What to do =>
Find the word "last" in the listing; pull out each line holding it.
__________
Below are the code and all the weights of a small trained network. Each question names an input and a class and asks about switching units off, where a switched-off unit gives its printed mean instead of its output.

import numpy as np


def w(rows, s, z=0):
    codes = np.array(rows[::2]) - 128.0
    scale = np.full(codes.shape[1], s)
    scale[-1] = z or s
    return codes * scale


def f(y):
    return y / 2 * (1 + np.tanh(0.7978845608 * (y + 0.044715 * y**3)))


def log_softmax(a):
    a = a - a.max(-1, keepdims=True)
    return a - np.log(np.exp(a).sum(-1, keepdims=True))


def net(x, mask):
    res = np.array(x, float).reshape(1, 7) / 4 @ E
    y = f(res @ A[0][:, :-1].T + A[0][:, -1])
    res = res + np.where(mask, y, B[0][:, -1]) @ B[0][:, :-1]
    return log_softmax(res[-1] @ U[:, :-1].T + U[:, -1])


A, B = {}, {}
E = w([
[119,253,103,175,144],'x0',
[146,120,173,221,113],'x1',
[14,95,91,186,195],'x2',
[76,153,60,89,70],'x3',
[126,74,245,141,130],'x4',
[103,162,150,188,20],'x5',
[183,78,76,187,108],'x6',
],0.0063)
A[0] = w([
[136,158,90,184,222,191],'N0',
[77,202,60,82,30,191],'N1',
[83,17,107,154,114,199],'N2',
[123,106,164,34,203,177],'N3',
[217,100,162,146,91,194],'N4',
[78,190,96,60,23,212],'N5',
[166,104,166,36,175,214],'N6',
[84,174,187,206,184,211],'N7',
[227,116,197,162,93,223],'N8',
[122,200,2,161,142,209],'N9',
[238,110,191,130,88,207],'N10',
[75,209,100,133,69,207],'N11',
[68,10,98,134,123,204],'N12',
[240,107,173,139,83,197],'N13',
[233,116,181,142,85,192],'N14',
[131,133,98,53,213,188],'N15',
[238,99,157,120,105,205],'N16',
[135,197,22,149,170,204],'N17',
[39,64,178,201,127,254],'N18',
[223,107,141,133,71,200],'N19',
[80,170,231,204,147,191],'N20',
[128,112,137,14,187,179],'N21',
],0.0065,0.0033)
B[0] = w([
[232,51,128,199,144,210],'N0',
[89,250,58,69,145,227],'N1',
[17,59,121,163,122,208],'N2',
[165,50,180,48,218,224],'N3',
[124,75,138,88,8,210],'N4',
[52,248,100,32,152,223],'N5',
[151,45,173,2,158,234],'N6',
[201,156,207,210,160,223],'N7',
[152,109,170,111,15,244],'N8',
[199,172,15,205,140,247],'N9',
[154,86,161,64,36,243],'N10',
[138,230,121,111,149,208],'N11',
[26,59,116,169,162,220],'N12',
[154,85,139,70,20,231],'N13',
[145,92,149,89,15,226],'N14',
[203,70,78,85,220,214],'N15',
[148,51,126,59,56,225],'N16',
[218,139,17,172,136,233],'N17',
[61,132,195,226,143,254],'N18',
[121,112,94,61,41,211],'N19',
[186,222,250,204,125,221],'N20',
[148,97,134,36,209,220],'N21',
],0.0054,0.0045)
U = w([
[101,228,82,89,140,183],'0',
[163,166,253,193,133,194],'1',
[165,67,158,52,217,2],'2',
[214,117,47,192,151,68],'3',
[151,87,154,82,2,90],'4',
[11,64,131,172,153,192],'5',
],0.0074,0.00067)

Each question gives the input, the list of numbers given to net, and the class t.
The units are the neurons (one row each of A and B). Each row of codes is followed by its name. A weight is (code - 128) times the scale printed after its matrix; where a second scale follows, it is the last column's (A, B and U).
mask holds one flag per neuron, in row order. A switched-off neuron (its flag False) gives its mean, the last column of its row in B, instead of its output. The means were averaged over made-up inputs and are rounded, as every weight is.
A unit's drop is (log p(t) with every unit on - log p(t) with that unit switched off) / (log p(t) with every unit on - log p(t) with every unit switched off).
The circuit of an input: a set's keep is (log p(t) with only the set's units on - log p(t) with every unit switched off) / (log p(t) with every unit on - log p(t) with every unit switched off). Starting from the 12 units with the biggest drops (on a tie, the unit counted first), units are removed one at a time, each time the one whose removal leaves the highest keep (on an exact tie, the one counted first), for as long as the keep stays at least 0.8.
circuit, biggest first: the units of the circuit, biggest drop first
top k neurons: the k neurons with the biggest drops, biggest first
drop of u: that unit's drop, to one decimal
input [3,4,2,2,-2,4,-5], class 0: top 3 neurons -> N1, N5, N11
input [-3,-4,8,7,-6,-5,5], class 3: top neuron -> N9
input [6,5,8,2,3,2,7], class 1: circuit, biggest first -> N20, N7
input [8,3,-6,3,0,8,2], class 0: circuit, biggest first -> N1, N5
input [-1,-3,-7,6,-5,3,6], class 0: circuit, biggest first -> N1, N5
input [6,-2,7,4,5,8,1], class 1: top 2 neurons -> N20, N7
input [5,1,1,-1,-4,8,1], class 0: top 2 neurons -> N1, N5
input [5,8,6,0,-3,6,1], class 1: top 4 neurons -> N20, N7, N18, N15
input [0,0,4,-8,-5,1,-4], class 1: top 2 neurons -> N7, N20
input [2,-7,6,-5,6,6,3], class 1: drop of N7 -> 0.2
input [-5,0,4,-8,8,-4,8], class 4: drop of N13 -> 0.2
input [5,6,7,6,-7,-8,-6], class 3: drop of N0 -> 0.1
__________
Response to this exercise =>
The units are the neurons (one row each of A and B). Each row of codes is followed by its name. A weight is (code - 128) times the scale printed after its matrix; where a second scale follows, it is the last column's (A, B and U).
mask holds one flag per neuron, in row order. A switched-off neuron (its flag False) gives its mean, the last column of its row in B, instead of its output. The means were averaged over made-up inputs and are rounded, as every weight is.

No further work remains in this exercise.